_PROMPT_:
Output the data in full and exactly as presented.
-.-.-
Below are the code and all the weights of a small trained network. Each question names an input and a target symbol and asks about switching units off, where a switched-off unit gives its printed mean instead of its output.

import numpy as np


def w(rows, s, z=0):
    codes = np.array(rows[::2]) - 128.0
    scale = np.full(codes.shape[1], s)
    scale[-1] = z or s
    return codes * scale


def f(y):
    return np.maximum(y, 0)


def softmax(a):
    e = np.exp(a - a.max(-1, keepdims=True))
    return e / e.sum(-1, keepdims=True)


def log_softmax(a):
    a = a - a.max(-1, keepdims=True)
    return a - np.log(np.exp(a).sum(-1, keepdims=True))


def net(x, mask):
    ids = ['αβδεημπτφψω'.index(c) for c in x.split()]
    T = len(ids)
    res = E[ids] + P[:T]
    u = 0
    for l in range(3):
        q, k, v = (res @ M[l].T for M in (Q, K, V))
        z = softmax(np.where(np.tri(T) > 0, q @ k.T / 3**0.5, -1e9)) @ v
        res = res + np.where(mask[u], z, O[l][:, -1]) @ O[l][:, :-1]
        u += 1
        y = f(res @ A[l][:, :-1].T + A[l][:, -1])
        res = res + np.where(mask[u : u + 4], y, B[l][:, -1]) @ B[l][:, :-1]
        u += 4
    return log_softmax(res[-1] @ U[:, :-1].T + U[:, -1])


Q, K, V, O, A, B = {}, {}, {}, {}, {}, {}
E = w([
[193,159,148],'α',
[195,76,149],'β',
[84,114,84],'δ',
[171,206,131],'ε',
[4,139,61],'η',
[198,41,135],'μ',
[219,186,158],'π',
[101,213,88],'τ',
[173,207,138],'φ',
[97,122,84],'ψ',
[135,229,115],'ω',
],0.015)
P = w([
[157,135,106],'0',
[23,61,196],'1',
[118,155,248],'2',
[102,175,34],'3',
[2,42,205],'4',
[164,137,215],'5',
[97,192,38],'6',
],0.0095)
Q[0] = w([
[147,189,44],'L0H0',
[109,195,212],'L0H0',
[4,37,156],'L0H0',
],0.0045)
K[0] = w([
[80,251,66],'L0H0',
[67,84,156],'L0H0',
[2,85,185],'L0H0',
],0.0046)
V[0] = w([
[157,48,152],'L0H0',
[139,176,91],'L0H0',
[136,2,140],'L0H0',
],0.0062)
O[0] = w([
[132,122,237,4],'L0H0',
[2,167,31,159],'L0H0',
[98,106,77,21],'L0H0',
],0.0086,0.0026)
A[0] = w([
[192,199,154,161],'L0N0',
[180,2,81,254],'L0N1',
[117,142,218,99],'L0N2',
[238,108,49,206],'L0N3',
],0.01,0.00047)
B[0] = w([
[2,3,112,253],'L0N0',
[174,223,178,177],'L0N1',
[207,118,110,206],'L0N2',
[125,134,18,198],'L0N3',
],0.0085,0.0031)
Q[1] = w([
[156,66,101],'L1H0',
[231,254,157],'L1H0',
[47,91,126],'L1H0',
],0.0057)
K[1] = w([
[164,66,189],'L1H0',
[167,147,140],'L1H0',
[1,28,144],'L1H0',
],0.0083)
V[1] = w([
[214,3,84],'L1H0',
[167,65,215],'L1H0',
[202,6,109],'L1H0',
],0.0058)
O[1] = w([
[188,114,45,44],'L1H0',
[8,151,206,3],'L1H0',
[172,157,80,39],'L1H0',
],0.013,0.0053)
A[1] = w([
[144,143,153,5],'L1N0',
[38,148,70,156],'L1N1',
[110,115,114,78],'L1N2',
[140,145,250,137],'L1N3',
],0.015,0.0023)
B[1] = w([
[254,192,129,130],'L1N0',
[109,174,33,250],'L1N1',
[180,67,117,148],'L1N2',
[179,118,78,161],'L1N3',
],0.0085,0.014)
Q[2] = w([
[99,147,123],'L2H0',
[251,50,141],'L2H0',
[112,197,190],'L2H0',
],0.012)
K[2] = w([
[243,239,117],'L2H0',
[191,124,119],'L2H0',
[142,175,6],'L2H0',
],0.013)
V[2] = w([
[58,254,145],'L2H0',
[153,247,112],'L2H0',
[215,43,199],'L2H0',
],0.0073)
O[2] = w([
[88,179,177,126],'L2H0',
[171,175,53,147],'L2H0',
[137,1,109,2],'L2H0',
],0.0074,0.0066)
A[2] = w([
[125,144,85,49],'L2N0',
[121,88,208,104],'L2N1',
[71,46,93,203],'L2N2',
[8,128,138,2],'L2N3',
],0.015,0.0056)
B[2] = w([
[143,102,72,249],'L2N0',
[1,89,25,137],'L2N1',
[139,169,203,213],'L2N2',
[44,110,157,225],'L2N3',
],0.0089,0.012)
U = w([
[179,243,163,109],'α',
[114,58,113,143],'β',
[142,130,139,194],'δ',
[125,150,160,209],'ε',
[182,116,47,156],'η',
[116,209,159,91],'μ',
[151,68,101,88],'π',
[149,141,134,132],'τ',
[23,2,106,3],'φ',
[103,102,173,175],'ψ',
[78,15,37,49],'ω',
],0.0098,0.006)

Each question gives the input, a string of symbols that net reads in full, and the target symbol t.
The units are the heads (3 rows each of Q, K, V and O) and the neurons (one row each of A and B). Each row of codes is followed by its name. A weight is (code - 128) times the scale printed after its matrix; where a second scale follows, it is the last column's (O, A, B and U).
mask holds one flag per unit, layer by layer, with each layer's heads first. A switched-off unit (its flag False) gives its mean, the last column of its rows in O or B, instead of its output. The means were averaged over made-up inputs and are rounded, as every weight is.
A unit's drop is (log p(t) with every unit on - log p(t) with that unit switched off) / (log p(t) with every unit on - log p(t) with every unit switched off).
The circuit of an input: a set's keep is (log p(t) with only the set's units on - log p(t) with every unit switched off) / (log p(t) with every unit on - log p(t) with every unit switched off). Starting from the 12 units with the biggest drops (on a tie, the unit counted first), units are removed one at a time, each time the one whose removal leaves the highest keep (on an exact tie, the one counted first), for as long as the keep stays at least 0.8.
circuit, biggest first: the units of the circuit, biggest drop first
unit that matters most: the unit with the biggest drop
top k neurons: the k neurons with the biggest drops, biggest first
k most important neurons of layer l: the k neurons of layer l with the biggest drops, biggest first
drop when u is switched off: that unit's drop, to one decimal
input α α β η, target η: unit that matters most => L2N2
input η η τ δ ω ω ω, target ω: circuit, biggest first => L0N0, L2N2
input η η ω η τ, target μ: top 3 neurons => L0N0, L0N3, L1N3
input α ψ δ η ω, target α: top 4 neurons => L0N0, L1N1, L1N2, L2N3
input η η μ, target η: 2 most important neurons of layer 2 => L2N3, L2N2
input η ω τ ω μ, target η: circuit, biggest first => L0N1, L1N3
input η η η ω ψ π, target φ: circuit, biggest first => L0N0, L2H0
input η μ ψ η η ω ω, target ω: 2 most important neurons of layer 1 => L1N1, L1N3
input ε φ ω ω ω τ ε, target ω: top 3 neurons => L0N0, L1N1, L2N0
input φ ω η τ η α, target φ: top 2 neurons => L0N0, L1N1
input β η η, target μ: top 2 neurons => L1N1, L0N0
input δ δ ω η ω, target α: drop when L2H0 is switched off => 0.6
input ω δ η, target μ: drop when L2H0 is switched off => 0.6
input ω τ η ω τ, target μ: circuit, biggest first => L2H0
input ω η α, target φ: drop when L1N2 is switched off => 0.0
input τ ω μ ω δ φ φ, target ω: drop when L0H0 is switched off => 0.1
-.-.-
_COMPLETED TASK_:
Below are the code and all the weights of a small trained network. Each question names an input and a target symbol and asks about switching units off, where a switched-off unit gives its printed mean instead of its output.

import numpy as np


def w(rows, s, z=0):
    codes = np.array(rows[::2]) - 128.0
    scale = np.full(codes.shape[1], s)
    scale[-1] = z or s
    return codes * scale


def f(y):
    return np.maximum(y, 0)


def softmax(a):
    e = np.exp(a - a.max(-1, keepdims=True))
    return e / e.sum(-1, keepdims=True)


def log_softmax(a):
    a = a - a.max(-1, keepdims=True)
    return a - np.log(np.exp(a).sum(-1, keepdims=True))


def net(x, mask):
    ids = ['αβδεημπτφψω'.index(c) for c in x.split()]
    T = len(ids)
    res = E[ids] + P[:T]
    u = 0
    for l in range(3):
        q, k, v = (res @ M[l].T for M in (Q, K, V))
        z = softmax(np.where(np.tri(T) > 0, q @ k.T / 3**0.5, -1e9)) @ v
        res = res + np.where(mask[u], z, O[l][:, -1]) @ O[l][:, :-1]
        u += 1
        y = f(res @ A[l][:, :-1].T + A[l][:, -1])
        res = res + np.where(mask[u : u + 4], y, B[l][:, -1]) @ B[l][:, :-1]
        u += 4
    return log_softmax(res[-1] @ U[:, :-1].T + U[:, -1])


Q, K, V, O, A, B = {}, {}, {}, {}, {}, {}
E = w([
[193,159,148],'α',
[195,76,149],'β',
[84,114,84],'δ',
[171,206,131],'ε',
[4,139,61],'η',
[198,41,135],'μ',
[219,186,158],'π',
[101,213,88],'τ',
[173,207,138],'φ',
[97,122,84],'ψ',
[135,229,115],'ω',
],0.015)
P = w([
[157,135,106],'0',
[23,61,196],'1',
[118,155,248],'2',
[102,175,34],'3',
[2,42,205],'4',
[164,137,215],'5',
[97,192,38],'6',
],0.0095)
Q[0] = w([
[147,189,44],'L0H0',
[109,195,212],'L0H0',
[4,37,156],'L0H0',
],0.0045)
K[0] = w([
[80,251,66],'L0H0',
[67,84,156],'L0H0',
[2,85,185],'L0H0',
],0.0046)
V[0] = w([
[157,48,152],'L0H0',
[139,176,91],'L0H0',
[136,2,140],'L0H0',
],0.0062)
O[0] = w([
[132,122,237,4],'L0H0',
[2,167,31,159],'L0H0',
[98,106,77,21],'L0H0',
],0.0086,0.0026)
A[0] = w([
[192,199,154,161],'L0N0',
[180,2,81,254],'L0N1',
[117,142,218,99],'L0N2',
[238,108,49,206],'L0N3',
],0.01,0.00047)
B[0] = w([
[2,3,112,253],'L0N0',
[174,223,178,177],'L0N1',
[207,118,110,206],'L0N2',
[125,134,18,198],'L0N3',
],0.0085,0.0031)
Q[1] = w([
[156,66,101],'L1H0',
[231,254,157],'L1H0',
[47,91,126],'L1H0',
],0.0057)
K[1] = w([
[164,66,189],'L1H0',
[167,147,140],'L1H0',
[1,28,144],'L1H0',
],0.0083)
V[1] = w([
[214,3,84],'L1H0',
[167,65,215],'L1H0',
[202,6,109],'L1H0',
],0.0058)
O[1] = w([
[188,114,45,44],'L1H0',
[8,151,206,3],'L1H0',
[172,157,80,39],'L1H0',
],0.013,0.0053)
A[1] = w([
[144,143,153,5],'L1N0',
[38,148,70,156],'L1N1',
[110,115,114,78],'L1N2',
[140,145,250,137],'L1N3',
],0.015,0.0023)
B[1] = w([
[254,192,129,130],'L1N0',
[109,174,33,250],'L1N1',
[180,67,117,148],'L1N2',
[179,118,78,161],'L1N3',
],0.0085,0.014)
Q[2] = w([
[99,147,123],'L2H0',
[251,50,141],'L2H0',
[112,197,190],'L2H0',
],0.012)
K[2] = w([
[243,239,117],'L2H0',
[191,124,119],'L2H0',
[142,175,6],'L2H0',
],0.013)
V[2] = w([
[58,254,145],'L2H0',
[153,247,112],'L2H0',
[215,43,199],'L2H0',
],0.0073)
O[2] = w([
[88,179,177,126],'L2H0',
[171,175,53,147],'L2H0',
[137,1,109,2],'L2H0',
],0.0074,0.0066)
A[2] = w([
[125,144,85,49],'L2N0',
[121,88,208,104],'L2N1',
[71,46,93,203],'L2N2',
[8,128,138,2],'L2N3',
],0.015,0.0056)
B[2] = w([
[143,102,72,249],'L2N0',
[1,89,25,137],'L2N1',
[139,169,203,213],'L2N2',
[44,110,157,225],'L2N3',
],0.0089,0.012)
U = w([
[179,243,163,109],'α',
[114,58,113,143],'β',
[142,130,139,194],'δ',
[125,150,160,209],'ε',
[182,116,47,156],'η',
[116,209,159,91],'μ',
[151,68,101,88],'π',
[149,141,134,132],'τ',
[23,2,106,3],'φ',
[103,102,173,175],'ψ',
[78,15,37,49],'ω',
],0.0098,0.006)

Each question gives the input, a string of symbols that net reads in full, and the target symbol t.
The units are the heads (3 rows each of Q, K, V and O) and the neurons (one row each of A and B). Each row of codes is followed by its name. A weight is (code - 128) times the scale printed after its matrix; where a second scale follows, it is the last column's (O, A, B and U).
mask holds one flag per unit, layer by layer, with each layer's heads first. A switched-off unit (its flag False) gives its mean, the last column of its rows in O or B, instead of its output. The means were averaged over made-up inputs and are rounded, as every weight is.
A unit's drop is (log p(t) with every unit on - log p(t) with that unit switched off) / (log p(t) with every unit on - log p(t) with every unit switched off).
The circuit of an input: a set's keep is (log p(t) with only the set's units on - log p(t) with every unit switched off) / (log p(t) with every unit on - log p(t) with every unit switched off). Starting from the 12 units with the biggest drops (on a tie, the unit counted first), units are removed one at a time, each time the one whose removal leaves the highest keep (on an exact tie, the one counted first), for as long as the keep stays at least 0.8.
circuit, biggest first: the units of the circuit, biggest drop first
unit that matters most: the unit with the biggest drop
top k neurons: the k neurons with the biggest drops, biggest first
k most important neurons of layer l: the k neurons of layer l with the biggest drops, biggest first
drop when u is switched off: that unit's drop, to one decimal
input α α β η, target η: unit that matters most => L2N2
input η η τ δ ω ω ω, target ω: circuit, biggest first => L0N0, L2N2
input η η ω η τ, target μ: top 3 neurons => L0N0, L0N3, L1N3
input α ψ δ η ω, target α: top 4 neurons => L0N0, L1N1, L1N2, L2N3
input η η μ, target η: 2 most important neurons of layer 2 => L2N3, L2N2
input η ω τ ω μ, target η: circuit, biggest first => L0N1, L1N3
input η η η ω ψ π, target φ: circuit, biggest first => L0N0, L2H0
input η μ ψ η η ω ω, target ω: 2 most important neurons of layer 1 => L1N1, L1N3
input ε φ ω ω ω τ ε, target ω: top 3 neurons => L0N0, L1N1, L2N0
input φ ω η τ η α, target φ: top 2 neurons => L0N0, L1N1
input β η η, target μ: top 2 neurons => L1N1, L0N0
input δ δ ω η ω, target α: drop when L2H0 is switched off => 0.6
input ω δ η, target μ: drop when L2H0 is switched off => 0.6
input ω τ η ω τ, target μ: circuit, biggest first => L2H0
input ω η α, target φ: drop when L1N2 is switched off => 0.0
input τ ω μ ω δ φ φ, target ω: drop when L0H0 is switched off => 0.1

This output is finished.